**Requirement:**
An exact, complete copy of the lines below is the expected answer.

(Saved entries)
((
Here is a tiny trained network, its code and every weight. The questions are about switching its units off for an input and a target symbol, where a switched-off unit gives its printed mean instead of its output.

import numpy as np


def w(rows, s, z=0):
    codes = np.array(rows[::2]) - 128.0
    scale = np.full(codes.shape[1], s)
    scale[-1] = z or s
    return codes * scale


def norm(h):
    return h / np.sqrt((h * h).mean(-1, keepdims=True) + 1e-5)


def f(y):
    return np.maximum(y, 0)


def softmax(a):
    e = np.exp(a - a.max(-1, keepdims=True))
    return e / e.sum(-1, keepdims=True)


def log_softmax(a):
    a = a - a.max(-1, keepdims=True)
    return a - np.log(np.exp(a).sum(-1, keepdims=True))


def net(x, mask):
    ids = ['Φβγδζηλμξστω'.index(c) for c in x.split()]
    T = len(ids)
    res = E[ids] + P[:T]
    u = 0
    for l in range(2):
        q, k, v = (norm(res) @ M[l].T for M in (Q, K, V))
        z = softmax(np.where(np.tri(T) > 0, q @ k.T / 3**0.5, -1e9)) @ v
        res = res + np.where(mask[u], z, O[l][:, -1]) @ O[l][:, :-1]
        u += 1
        y = f(norm(res) @ A[l][:, :-1].T + A[l][:, -1])
        res = res + np.where(mask[u : u + 12], y, B[l][:, -1]) @ B[l][:, :-1]
        u += 12
    return log_softmax(norm(res)[-1] @ U[:, :-1].T + U[:, -1])


Q, K, V, O, A, B = {}, {}, {}, {}, {}, {}
E = w([
[101,157,75,53,143,160,181,125,51,117,168],'Φ',
[75,180,96,96,122,145,14,253,154,164,117],'β',
[88,199,159,94,151,202,134,153,90,112,75],'γ',
[245,93,51,156,102,202,139,65,123,159,158],'δ',
[199,76,118,148,70,130,119,229,144,110,116],'ζ',
[138,75,107,65,244,107,61,94,117,121,102],'η',
[137,118,133,52,37,165,136,89,107,138,29],'λ',
[136,147,104,169,129,245,168,248,141,98,144],'μ',
[147,107,112,168,139,100,147,146,66,214,3],'ξ',
[142,110,184,99,140,26,124,160,69,88,119],'σ',
[122,23,137,159,129,135,219,106,119,88,119],'τ',
[33,110,98,78,73,90,110,68,114,210,159],'ω',
],0.023)
P = w([
[78,137,138,193,138,101,95,119,211,129,25],'0',
[138,94,145,106,114,165,124,151,6,120,134],'1',
[125,124,56,118,84,132,123,146,12,32,106],'2',
[210,118,135,28,121,125,189,186,158,199,170],'3',
[160,64,216,97,94,179,113,156,23,165,178],'4',
[161,145,21,79,93,84,176,179,107,72,109],'5',
[228,137,108,44,177,119,225,208,101,209,146],'6',
[136,88,131,116,50,125,90,161,2,118,162],'7',
],0.015)
Q[0] = w([
[170,175,36,78,177,83,232,133,209,157,98],'0.h0',
[99,119,100,104,140,105,147,142,130,97,105],'0.h0',
[75,105,3,172,76,91,63,119,43,13,79],'0.h0',
],0.034)
K[0] = w([
[138,108,242,110,160,161,118,139,167,211,178],'0.h0',
[122,142,125,116,167,135,152,129,145,162,165],'0.h0',
[143,178,73,109,170,65,211,150,255,113,118],'0.h0',
],0.038)
V[0] = w([
[163,90,138,99,52,112,206,67,68,210,26],'0.h0',
[150,73,69,72,154,247,116,69,183,62,77],'0.h0',
[158,50,121,119,53,117,37,61,201,122,150],'0.h0',
],0.015)
O[0] = w([
[140,196,198,197,77,112,98,92,2,154,197,245],'0.h0',
[241,230,97,139,94,65,180,105,196,112,187,181],'0.h0',
[124,94,185,137,43,102,70,90,163,124,184,46],'0.h0',
],0.012,0.011)
A[0] = w([
[36,129,80,123,67,139,148,59,156,207,179,93],'0.n0',
[207,76,117,42,87,195,125,84,70,163,119,253],'0.n1',
[66,248,209,102,119,179,133,49,143,73,38,73],'0.n2',
[42,160,67,37,181,95,73,53,98,128,224,192],'0.n3',
[159,118,129,66,23,106,143,251,123,142,121,227],'0.n4',
[170,130,158,191,90,56,159,95,154,198,49,137],'0.n5',
[151,144,150,72,97,107,192,153,78,100,185,184],'0.n6',
[116,96,160,168,154,64,110,150,170,109,107,74],'0.n7',
[58,129,117,177,103,221,164,148,169,66,214,164],'0.n8',
[128,123,176,97,183,42,124,99,125,94,101,145],'0.n9',
[89,83,168,157,154,145,248,71,129,62,162,7],'0.n10',
[126,75,77,97,164,182,131,99,162,120,135,26],'0.n11',
],0.02,0.0038)
B[0] = w([
[126,117,150,101,2,154,202,87,146,164,161,148],'0.n0',
[148,146,68,146,55,70,154,119,54,77,71,228],'0.n1',
[65,168,212,128,76,190,176,142,57,148,155,155],'0.n2',
[131,119,56,51,130,51,156,120,137,234,70,174],'0.n3',
[123,114,137,55,55,165,123,232,114,116,86,227],'0.n4',
[88,21,105,173,160,193,66,89,119,120,83,175],'0.n5',
[133,102,150,96,163,118,181,185,66,47,158,248],'0.n6',
[105,139,143,143,101,71,116,144,157,35,172,138],'0.n7',
[89,139,51,125,178,164,190,169,94,89,75,145],'0.n8',
[135,113,176,122,165,84,67,123,78,59,111,147],'0.n9',
[140,39,107,44,98,224,141,136,148,158,216,137],'0.n10',
[156,212,152,151,110,115,29,132,86,192,218,159],'0.n11',
],0.018)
))
**Exercise response:**
Here is a tiny trained network, its code and every weight. The questions are about switching its units off for an input and a target symbol, where a switched-off unit gives its printed mean instead of its output.

import numpy as np


def w(rows, s, z=0):
    codes = np.array(rows[::2]) - 128.0
    scale = np.full(codes.shape[1], s)
    scale[-1] = z or s
    return codes * scale


def norm(h):
    return h / np.sqrt((h * h).mean(-1, keepdims=True) + 1e-5)


def f(y):
    return np.maximum(y, 0)


def softmax(a):
    e = np.exp(a - a.max(-1, keepdims=True))
    return e / e.sum(-1, keepdims=True)


def log_softmax(a):
    a = a - a.max(-1, keepdims=True)
    return a - np.log(np.exp(a).sum(-1, keepdims=True))


def net(x, mask):
    ids = ['Φβγδζηλμξστω'.index(c) for c in x.split()]
    T = len(ids)
    res = E[ids] + P[:T]
    u = 0
    for l in range(2):
        q, k, v = (norm(res) @ M[l].T for M in (Q, K, V))
        z = softmax(np.where(np.tri(T) > 0, q @ k.T / 3**0.5, -1e9)) @ v
        res = res + np.where(mask[u], z, O[l][:, -1]) @ O[l][:, :-1]
        u += 1
        y = f(norm(res) @ A[l][:, :-1].T + A[l][:, -1])
        res = res + np.where(mask[u : u + 12], y, B[l][:, -1]) @ B[l][:, :-1]
        u += 12
    return log_softmax(norm(res)[-1] @ U[:, :-1].T + U[:, -1])


Q, K, V, O, A, B = {}, {}, {}, {}, {}, {}
E = w([
[101,157,75,53,143,160,181,125,51,117,168],'Φ',
[75,180,96,96,122,145,14,253,154,164,117],'β',
[88,199,159,94,151,202,134,153,90,112,75],'γ',
[245,93,51,156,102,202,139,65,123,159,158],'δ',
[199,76,118,148,70,130,119,229,144,110,116],'ζ',
[138,75,107,65,244,107,61,94,117,121,102],'η',
[137,118,133,52,37,165,136,89,107,138,29],'λ',
[136,147,104,169,129,245,168,248,141,98,144],'μ',
[147,107,112,168,139,100,147,146,66,214,3],'ξ',
[142,110,184,99,140,26,124,160,69,88,119],'σ',
[122,23,137,159,129,135,219,106,119,88,119],'τ',
[33,110,98,78,73,90,110,68,114,210,159],'ω',
],0.023)
P = w([
[78,137,138,193,138,101,95,119,211,129,25],'0',
[138,94,145,106,114,165,124,151,6,120,134],'1',
[125,124,56,118,84,132,123,146,12,32,106],'2',
[210,118,135,28,121,125,189,186,158,199,170],'3',
[160,64,216,97,94,179,113,156,23,165,178],'4',
[161,145,21,79,93,84,176,179,107,72,109],'5',
[228,137,108,44,177,119,225,208,101,209,146],'6',
[136,88,131,116,50,125,90,161,2,118,162],'7',
],0.015)
Q[0] = w([
[170,175,36,78,177,83,232,133,209,157,98],'0.h0',
[99,119,100,104,140,105,147,142,130,97,105],'0.h0',
[75,105,3,172,76,91,63,119,43,13,79],'0.h0',
],0.034)
K[0] = w([
[138,108,242,110,160,161,118,139,167,211,178],'0.h0',
[122,142,125,116,167,135,152,129,145,162,165],'0.h0',
[143,178,73,109,170,65,211,150,255,113,118],'0.h0',
],0.038)
V[0] = w([
[163,90,138,99,52,112,206,67,68,210,26],'0.h0',
[150,73,69,72,154,247,116,69,183,62,77],'0.h0',
[158,50,121,119,53,117,37,61,201,122,150],'0.h0',
],0.015)
O[0] = w([
[140,196,198,197,77,112,98,92,2,154,197,245],'0.h0',
[241,230,97,139,94,65,180,105,196,112,187,181],'0.h0',
[124,94,185,137,43,102,70,90,163,124,184,46],'0.h0',
],0.012,0.011)
A[0] = w([
[36,129,80,123,67,139,148,59,156,207,179,93],'0.n0',
[207,76,117,42,87,195,125,84,70,163,119,253],'0.n1',
[66,248,209,102,119,179,133,49,143,73,38,73],'0.n2',
[42,160,67,37,181,95,73,53,98,128,224,192],'0.n3',
[159,118,129,66,23,106,143,251,123,142,121,227],'0.n4',
[170,130,158,191,90,56,159,95,154,198,49,137],'0.n5',
[151,144,150,72,97,107,192,153,78,100,185,184],'0.n6',
[116,96,160,168,154,64,110,150,170,109,107,74],'0.n7',
[58,129,117,177,103,221,164,148,169,66,214,164],'0.n8',
[128,123,176,97,183,42,124,99,125,94,101,145],'0.n9',
[89,83,168,157,154,145,248,71,129,62,162,7],'0.n10',
[126,75,77,97,164,182,131,99,162,120,135,26],'0.n11',
],0.02,0.0038)
B[0] = w([
[126,117,150,101,2,154,202,87,146,164,161,148],'0.n0',
[148,146,68,146,55,70,154,119,54,77,71,228],'0.n1',
[65,168,212,128,76,190,176,142,57,148,155,155],'0.n2',
[131,119,56,51,130,51,156,120,137,234,70,174],'0.n3',
[123,114,137,55,55,165,123,232,114,116,86,227],'0.n4',
[88,21,105,173,160,193,66,89,119,120,83,175],'0.n5',
[133,102,150,96,163,118,181,185,66,47,158,248],'0.n6',
[105,139,143,143,101,71,116,144,157,35,172,138],'0.n7',
[89,139,51,125,178,164,190,169,94,89,75,145],'0.n8',
[135,113,176,122,165,84,67,123,78,59,111,147],'0.n9',
[140,39,107,44,98,224,141,136,148,158,216,137],'0.n10',
[156,212,152,151,110,115,29,132,86,192,218,159],'0.n11',
],0.018)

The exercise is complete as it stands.